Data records
=== Section Start ===

Every row gives one point. Each copy is the shape, with its points in the same order, stretched, turned, moved and blurred by noise. Some copies are also mirrored. Which?

Shape, 6 rows:
[[  7  42]
 [-11  37]
 [ -7 -44]
 [ 11 -51]
 [ 14  38]
 [ -5   0]]
Copy 1 (6 x 2):
[[-28 -23]
 [-29 -12]
 [ 33  23]
 [ 52   9]
 [-19 -22]
 [ -8   0]]
Copy 1 is: mirrored
Copy 2, 6 rows:
[[-14  53]
 [ 10  41]
 [ -3 -32]
 [-23 -32]
 [-16  50]
 [ -9   2]]
Copy 2 is: mirrored

Shape:
[[ 18  35]
 [ 40  -4]
 [-33   1]
 [ 11  -2]
 [ 19 -23]
 [-14  -3]
 [-16 -19]]
Copy 1 (7 x 2):
[[-53  -6]
 [-35  60]
 [ 23 -25]
 [-12  24]
 [  6  57]
 [ 16  -2]
 [ 34  12]]
Copy 1 is: only turned
Copy 2 (7 x 2):
[[  3  38]
 [-37  12]
 [ 13  -6]
 [-17   2]
 [-31 -12]
 [  3  -5]
 [ -6 -14]]
Copy 2 is: mirrored

Shape, 8 rows:
[[ 12  33  24]
 [ 29 -32 -12]
 [ 14 -51 -20]
 [ 10 -12 -15]
 [-10  14  -8]
 [ 24  -6 -22]
 [  0  17  20]
 [-46  36  13]]
Copy 1:
[[-33  13  27]
 [ 15   0 -38]
 [ 43 -14 -42]
 [ 11 -14 -25]
 [  6 -25  -2]
 [  3 -14 -40]
 [-10   2  26]
 [  5 -33  48]]
Copy 1 is: only turned
Copy 2 (8 x 3):
[[-17 -25 -56]
 [ 24   8  28]
 [ 26  27  58]
 [  3   0  22]
 [-20  -7   0]
 [ 11 -13  22]
 [-22  -8 -36]
 [-60  -6 -27]]
Copy 2 is: only turned

Shape (8 x 3):
[[  1   1  60]
 [ 31  -9  26]
 [-13 -22 -15]
 [  0   3  -5]
 [-17 -21 -11]
 [-10  -8  25]
 [ 10  -5   3]
 [-14 -21 -14]]
Copy 1, 8 rows:
[[-52  10  34]
 [-24  35  42]
 [  6 -13 -40]
 [  0  -8  -4]
 [  4 -15 -41]
 [-23  -3  -4]
 [ -7   4   8]
 [  7 -13 -41]]
Copy 1 is: mirrored
Copy 2 (8 x 3):
[[-25 -36  52]
 [-33 -24   7]
 [ 26  -6   8]
 [ -5   6  10]
 [ 24  -4  12]
 [  1 -20  34]
 [ -9  -2   4]
 [ 18  -1  12]]
Copy 2 is: mirrored
Copy 3, 8 rows:
[[-22  38 -59]
 [ -3  34  -4]
 [-33 -13  11]
 [  0   2  -1]
 [-36 -12   3]
 [-29  11 -33]
 [ -9  11   1]
 [-34 -13   5]]
Copy 3 is: only turned

Shape (9 x 4):
[[  2  11  -6   6]
 [ -6  -1   4   5]
 [ 27 -20  36  19]
 [-27  -4   5 -11]
 [-60 -12   0 -18]
 [-31 -19 -21  -7]
 [ 18  33 -13  23]
 [ 30  24   1  -4]
 [-24 -28  -2 -20]]
Copy 1, 9 rows:
[[-11   1  -3 -19]
 [  1   2  -2  -9]
 [ 31 -17 -24   7]
 [  2  20  17  -6]
 [ 13  37  30  -8]
 [ 15   2  22 -28]
 [-30  -8 -32 -31]
 [-25 -11  -3  -8]
 [ 23   5  32  -7]]
Copy 1 is: mirrored
Copy 2:
[[  0  -2   5 -18]
 [-11  -1  11 -12]
 [-29  -3  -9  -1]
 [  0  -6  31  -6]
 [  3  -2  55   6]
 [ -4  20  33   8]
 [ -1   2  -8 -39]
 [ 11 -15 -19 -27]
 [ -3  10  29  19]]
Copy 2 is: mirrored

=== Section End ===

Requirement
List, from the entries above, every line in which the word "turned" shows up.

Reply
Every row gives one point. Each copy is the shape, with its points in the same order, stretched, turned, moved and blurred by noise. Some copies are also mirrored. Which?
Copy 1 is: only turned
Copy 1 is: only turned
Copy 2 is: only turned
Copy 3 is: only turned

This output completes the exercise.